:: Supplied records ::
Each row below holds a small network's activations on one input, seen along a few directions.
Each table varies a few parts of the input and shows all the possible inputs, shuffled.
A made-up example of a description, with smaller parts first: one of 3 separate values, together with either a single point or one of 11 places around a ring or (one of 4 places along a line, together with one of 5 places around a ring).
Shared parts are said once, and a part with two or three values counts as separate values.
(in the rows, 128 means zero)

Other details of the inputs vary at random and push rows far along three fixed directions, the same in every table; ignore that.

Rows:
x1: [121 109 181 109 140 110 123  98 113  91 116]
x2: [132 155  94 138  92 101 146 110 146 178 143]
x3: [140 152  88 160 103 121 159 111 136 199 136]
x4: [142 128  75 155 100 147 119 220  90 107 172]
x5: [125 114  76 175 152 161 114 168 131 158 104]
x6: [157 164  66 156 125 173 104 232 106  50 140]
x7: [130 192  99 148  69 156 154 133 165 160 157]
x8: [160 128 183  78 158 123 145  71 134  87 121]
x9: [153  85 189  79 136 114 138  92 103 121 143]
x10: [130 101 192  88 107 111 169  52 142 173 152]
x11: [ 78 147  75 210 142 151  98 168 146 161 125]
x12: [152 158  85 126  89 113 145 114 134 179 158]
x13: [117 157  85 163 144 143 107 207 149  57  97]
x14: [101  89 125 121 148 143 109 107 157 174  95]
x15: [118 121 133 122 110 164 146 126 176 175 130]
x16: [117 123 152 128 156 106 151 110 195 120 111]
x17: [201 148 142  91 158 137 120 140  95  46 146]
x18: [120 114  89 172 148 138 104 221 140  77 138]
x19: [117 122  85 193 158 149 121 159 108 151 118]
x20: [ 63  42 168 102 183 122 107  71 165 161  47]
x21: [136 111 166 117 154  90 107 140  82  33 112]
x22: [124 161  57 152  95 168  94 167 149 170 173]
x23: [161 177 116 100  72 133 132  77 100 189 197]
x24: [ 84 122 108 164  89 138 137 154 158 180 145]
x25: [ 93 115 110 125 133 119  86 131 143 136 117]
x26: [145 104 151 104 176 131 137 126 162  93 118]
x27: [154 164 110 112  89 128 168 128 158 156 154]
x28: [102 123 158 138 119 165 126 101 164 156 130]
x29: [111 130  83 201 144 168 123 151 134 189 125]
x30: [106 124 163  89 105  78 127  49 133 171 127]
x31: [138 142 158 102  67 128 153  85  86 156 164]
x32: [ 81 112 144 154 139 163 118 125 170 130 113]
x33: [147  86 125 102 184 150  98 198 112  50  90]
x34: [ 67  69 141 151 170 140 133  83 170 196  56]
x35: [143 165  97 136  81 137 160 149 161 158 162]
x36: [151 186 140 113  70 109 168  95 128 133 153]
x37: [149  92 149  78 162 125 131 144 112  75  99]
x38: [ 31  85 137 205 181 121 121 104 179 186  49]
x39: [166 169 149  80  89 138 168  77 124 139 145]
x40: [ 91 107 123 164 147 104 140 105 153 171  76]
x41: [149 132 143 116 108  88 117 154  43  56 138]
:::
## [Work item]
Only the lines that contain the string "along" are to be copied from the records.

## [Solution to this problem]
Each row below holds a small network's activations on one input, seen along a few directions.
A made-up example of a description, with smaller parts first: one of 3 separate values, together with either a single point or one of 11 places around a ring or (one of 4 places along a line, together with one of 5 places around a ring).
Other details of the inputs vary at random and push rows far along three fixed directions, the same in every table; ignore that.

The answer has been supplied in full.